*WHAT YOU HAVE TO DO*: Give the entries again, precisely as they were written.
RECORDS PROVIDED: Begin
Below are the code and all the weights of a small trained network. Each question names an input and a target symbol and asks about switching units off, where a switched-off unit gives its printed mean instead of its output.

import numpy as np


def w(rows, s, z=0):
    codes = np.array(rows[::2]) - 128.0
    scale = np.full(codes.shape[1], s)
    scale[-1] = z or s
    return codes * scale


def f(y):
    return y / 2 * (1 + np.tanh(0.7978845608 * (y + 0.044715 * y**3)))


def softmax(a):
    e = np.exp(a - a.max(-1, keepdims=True))
    return e / e.sum(-1, keepdims=True)


def log_softmax(a):
    a = a - a.max(-1, keepdims=True)
    return a - np.log(np.exp(a).sum(-1, keepdims=True))


def net(x, mask):
    ids = ['ΛΠΦαβεημψ'.index(c) for c in x.split()]
    T = len(ids)
    res = E[ids] + P[:T]
    r = res
    for j in range(2):
        rows = slice(4 * j, 4 * j + 4)
        q, k, v = (r @ M[0][rows].T for M in (Q, K, V))
        z = softmax(np.where(np.tri(T) > 0, q @ k.T / 4**0.5, -1e9)) @ v
        o = O[0][rows]
        res = res + np.where(mask[j], z, o[:, -1]) @ o[:, :-1]
    y = f(res @ A[0][:, :-1].T + A[0][:, -1])
    res = res + np.where(mask[2:18], y, B[0][:, -1]) @ B[0][:, :-1]
    return log_softmax(res[-1] @ U[:, :-1].T + U[:, -1])


Q, K, V, O, A, B = {}, {}, {}, {}, {}, {}
E = w([
[135,79,92],'Λ',
[7,23,87],'Π',
[131,124,14],'Φ',
[130,116,136],'α',
[76,204,77],'β',
[149,52,171],'ε',
[162,55,74],'η',
[8,107,198],'μ',
[172,27,203],'ψ',
],0.018)
P = w([
[78,25,149],'0',
[76,25,152],'1',
[73,19,152],'2',
[76,10,154],'3',
[76,2,162],'4',
[69,8,159],'5',
[63,2,164],'6',
],0.0049)
Q[0] = w([
[188,247,70],'h1',
[36,71,114],'h1',
[172,80,192],'h1',
[170,2,51],'h1',
[180,221,145],'h2',
[232,130,149],'h2',
[233,127,175],'h2',
[168,188,164],'h2',
],0.012)
K[0] = w([
[213,181,125],'h1',
[62,152,176],'h1',
[132,101,147],'h1',
[82,59,102],'h1',
[173,179,85],'h2',
[255,174,154],'h2',
[205,150,142],'h2',
[163,96,124],'h2',
],0.015)
V[0] = w([
[209,92,51],'h1',
[220,61,129],'h1',
[126,40,85],'h1',
[150,6,20],'h1',
[110,130,2],'h2',
[16,31,110],'h2',
[161,89,60],'h2',
[40,54,98],'h2',
],0.0077)
O[0] = w([
[168,59,199,90],'h1',
[87,69,180,107],'h1',
[89,71,89,172],'h1',
[149,85,13,169],'h1',
[12,62,111,114],'h2',
[187,213,98,249],'h2',
[55,48,149,122],'h2',
[82,246,254,219],'h2',
],0.0048,0.016)
A[0] = w([
[189,37,131,3],'n1',
[151,127,152,132],'n2',
[184,31,156,77],'n3',
[125,136,67,134],'n4',
[74,71,145,205],'n5',
[124,163,137,95],'n6',
[81,107,70,37],'n7',
[88,168,125,102],'n8',
[164,74,148,163],'n9',
[62,95,246,100],'n10',
[132,101,208,182],'n11',
[146,187,190,73],'n12',
[152,68,71,241],'n13',
[89,126,127,26],'n14',
[155,132,216,156],'n15',
[94,148,128,67],'n16',
],0.013,0.007)
B[0] = w([
[97,70,2,199],'n1',
[135,155,103,133],'n2',
[91,111,103,231],'n3',
[130,61,115,184],'n4',
[108,218,187,221],'n5',
[151,106,167,172],'n6',
[225,134,52,163],'n7',
[123,62,139,223],'n8',
[91,120,144,202],'n9',
[217,131,52,187],'n10',
[145,178,122,186],'n11',
[168,110,109,211],'n12',
[182,129,227,254],'n13',
[118,124,115,121],'n14',
[114,156,75,188],'n15',
[107,101,143,155],'n16',
],0.0094,0.0077)
U = w([
[94,125,194,185],'Λ',
[137,222,100,129],'Π',
[108,130,50,7],'Φ',
[68,189,190,166],'α',
[9,169,100,187],'β',
[95,149,115,137],'ε',
[165,126,126,3],'η',
[90,146,121,196],'μ',
[95,85,127,92],'ψ',
],0.015,0.0044)

Each question gives the input, a string of symbols that net reads in full, and the target symbol t.
The units are the heads (4 rows each of Q, K, V and O) and the neurons (one row each of A and B). Each row of codes is followed by its name. A weight is (code - 128) times the scale printed after its matrix; where a second scale follows, it is the last column's (O, A, B and U).
mask holds one flag per unit, heads first, then neurons. A switched-off unit (its flag False) gives its mean, the last column of its rows in O or B, instead of its output. The means were averaged over made-up inputs and are rounded, as every weight is.
A unit's drop is (log p(t) with every unit on - log p(t) with that unit switched off) / (log p(t) with every unit on - log p(t) with every unit switched off).
The circuit of an input: a set's keep is (log p(t) with only the set's units on - log p(t) with every unit switched off) / (log p(t) with every unit on - log p(t) with every unit switched off). Starting from the 12 units with the biggest drops (on a tie, the unit counted first), units are removed one at a time, each time the one whose removal leaves the highest keep (on an exact tie, the one counted first), for as long as the keep stays at least 0.8.
units of the circuit, in order: the units of the circuit, biggest drop first
unit that matters most: the unit with the biggest drop
heads that matter: for each layer, one digit per head in row order, 1 if its drop is at least 0.15 and else 0, layers parted by /
drop of u: that unit's drop, to one decimal
input ψ Π ψ, target ψ: units of the circuit, in order	(n1, h2, n3)
input β Λ Λ ψ, target Φ: unit that matters most	n1
input μ η ψ μ, target Π: heads that matter	00
input α β β Φ, target η: heads that matter	01
input ψ ψ β η ψ ψ α, target α: heads that matter	11
input α Λ Φ, target η: units of the circuit, in order	(n13, n7, h1, h2)
input β η β α ε β η, target ψ: units of the circuit, in order	(n1, h1, h2, n13)
input ε ψ Φ ψ α α Λ, target Λ: heads that matter	00
input μ β Λ ε, target Π: heads that matter	10
input β Φ β, target β: heads that matter	11
input β Λ μ Φ ψ, target Π: heads that matter	10
input β β α α, target α: heads that matter	01
input ε ε μ, target Π: heads that matter	00
input μ η ψ Λ, target Π: units of the circuit, in order	(h2)
input μ μ β ε, target Π: drop of n6	0.0
input Φ Λ β, target β: drop of h2	0.9
input Π β η ε Λ ψ, target ψ: drop of n10	0.0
RECORDS PROVIDED: End
*TASK OUTPUT*:
Below are the code and all the weights of a small trained network. Each question names an input and a target symbol and asks about switching units off, where a switched-off unit gives its printed mean instead of its output.

import numpy as np


def w(rows, s, z=0):
    codes = np.array(rows[::2]) - 128.0
    scale = np.full(codes.shape[1], s)
    scale[-1] = z or s
    return codes * scale


def f(y):
    return y / 2 * (1 + np.tanh(0.7978845608 * (y + 0.044715 * y**3)))


def softmax(a):
    e = np.exp(a - a.max(-1, keepdims=True))
    return e / e.sum(-1, keepdims=True)


def log_softmax(a):
    a = a - a.max(-1, keepdims=True)
    return a - np.log(np.exp(a).sum(-1, keepdims=True))


def net(x, mask):
    ids = ['ΛΠΦαβεημψ'.index(c) for c in x.split()]
    T = len(ids)
    res = E[ids] + P[:T]
    r = res
    for j in range(2):
        rows = slice(4 * j, 4 * j + 4)
        q, k, v = (r @ M[0][rows].T for M in (Q, K, V))
        z = softmax(np.where(np.tri(T) > 0, q @ k.T / 4**0.5, -1e9)) @ v
        o = O[0][rows]
        res = res + np.where(mask[j], z, o[:, -1]) @ o[:, :-1]
    y = f(res @ A[0][:, :-1].T + A[0][:, -1])
    res = res + np.where(mask[2:18], y, B[0][:, -1]) @ B[0][:, :-1]
    return log_softmax(res[-1] @ U[:, :-1].T + U[:, -1])


Q, K, V, O, A, B = {}, {}, {}, {}, {}, {}
E = w([
[135,79,92],'Λ',
[7,23,87],'Π',
[131,124,14],'Φ',
[130,116,136],'α',
[76,204,77],'β',
[149,52,171],'ε',
[162,55,74],'η',
[8,107,198],'μ',
[172,27,203],'ψ',
],0.018)
P = w([
[78,25,149],'0',
[76,25,152],'1',
[73,19,152],'2',
[76,10,154],'3',
[76,2,162],'4',
[69,8,159],'5',
[63,2,164],'6',
],0.0049)
Q[0] = w([
[188,247,70],'h1',
[36,71,114],'h1',
[172,80,192],'h1',
[170,2,51],'h1',
[180,221,145],'h2',
[232,130,149],'h2',
[233,127,175],'h2',
[168,188,164],'h2',
],0.012)
K[0] = w([
[213,181,125],'h1',
[62,152,176],'h1',
[132,101,147],'h1',
[82,59,102],'h1',
[173,179,85],'h2',
[255,174,154],'h2',
[205,150,142],'h2',
[163,96,124],'h2',
],0.015)
V[0] = w([
[209,92,51],'h1',
[220,61,129],'h1',
[126,40,85],'h1',
[150,6,20],'h1',
[110,130,2],'h2',
[16,31,110],'h2',
[161,89,60],'h2',
[40,54,98],'h2',
],0.0077)
O[0] = w([
[168,59,199,90],'h1',
[87,69,180,107],'h1',
[89,71,89,172],'h1',
[149,85,13,169],'h1',
[12,62,111,114],'h2',
[187,213,98,249],'h2',
[55,48,149,122],'h2',
[82,246,254,219],'h2',
],0.0048,0.016)
A[0] = w([
[189,37,131,3],'n1',
[151,127,152,132],'n2',
[184,31,156,77],'n3',
[125,136,67,134],'n4',
[74,71,145,205],'n5',
[124,163,137,95],'n6',
[81,107,70,37],'n7',
[88,168,125,102],'n8',
[164,74,148,163],'n9',
[62,95,246,100],'n10',
[132,101,208,182],'n11',
[146,187,190,73],'n12',
[152,68,71,241],'n13',
[89,126,127,26],'n14',
[155,132,216,156],'n15',
[94,148,128,67],'n16',
],0.013,0.007)
B[0] = w([
[97,70,2,199],'n1',
[135,155,103,133],'n2',
[91,111,103,231],'n3',
[130,61,115,184],'n4',
[108,218,187,221],'n5',
[151,106,167,172],'n6',
[225,134,52,163],'n7',
[123,62,139,223],'n8',
[91,120,144,202],'n9',
[217,131,52,187],'n10',
[145,178,122,186],'n11',
[168,110,109,211],'n12',
[182,129,227,254],'n13',
[118,124,115,121],'n14',
[114,156,75,188],'n15',
[107,101,143,155],'n16',
],0.0094,0.0077)
U = w([
[94,125,194,185],'Λ',
[137,222,100,129],'Π',
[108,130,50,7],'Φ',
[68,189,190,166],'α',
[9,169,100,187],'β',
[95,149,115,137],'ε',
[165,126,126,3],'η',
[90,146,121,196],'μ',
[95,85,127,92],'ψ',
],0.015,0.0044)

Each question gives the input, a string of symbols that net reads in full, and the target symbol t.
The units are the heads (4 rows each of Q, K, V and O) and the neurons (one row each of A and B). Each row of codes is followed by its name. A weight is (code - 128) times the scale printed after its matrix; where a second scale follows, it is the last column's (O, A, B and U).
mask holds one flag per unit, heads first, then neurons. A switched-off unit (its flag False) gives its mean, the last column of its rows in O or B, instead of its output. The means were averaged over made-up inputs and are rounded, as every weight is.
A unit's drop is (log p(t) with every unit on - log p(t) with that unit switched off) / (log p(t) with every unit on - log p(t) with every unit switched off).
The circuit of an input: a set's keep is (log p(t) with only the set's units on - log p(t) with every unit switched off) / (log p(t) with every unit on - log p(t) with every unit switched off). Starting from the 12 units with the biggest drops (on a tie, the unit counted first), units are removed one at a time, each time the one whose removal leaves the highest keep (on an exact tie, the one counted first), for as long as the keep stays at least 0.8.
units of the circuit, in order: the units of the circuit, biggest drop first
unit that matters most: the unit with the biggest drop
heads that matter: for each layer, one digit per head in row order, 1 if its drop is at least 0.15 and else 0, layers parted by /
drop of u: that unit's drop, to one decimal
input ψ Π ψ, target ψ: units of the circuit, in order	(n1, h2, n3)
input β Λ Λ ψ, target Φ: unit that matters most	n1
input μ η ψ μ, target Π: heads that matter	00
input α β β Φ, target η: heads that matter	01
input ψ ψ β η ψ ψ α, target α: heads that matter	11
input α Λ Φ, target η: units of the circuit, in order	(n13, n7, h1, h2)
input β η β α ε β η, target ψ: units of the circuit, in order	(n1, h1, h2, n13)
input ε ψ Φ ψ α α Λ, target Λ: heads that matter	00
input μ β Λ ε, target Π: heads that matter	10
input β Φ β, target β: heads that matter	11
input β Λ μ Φ ψ, target Π: heads that matter	10
input β β α α, target α: heads that matter	01
input ε ε μ, target Π: heads that matter	00
input μ η ψ Λ, target Π: units of the circuit, in order	(h2)
input μ μ β ε, target Π: drop of n6	0.0
input Φ Λ β, target β: drop of h2	0.9
input Π β η ε Λ ψ, target ψ: drop of n10	0.0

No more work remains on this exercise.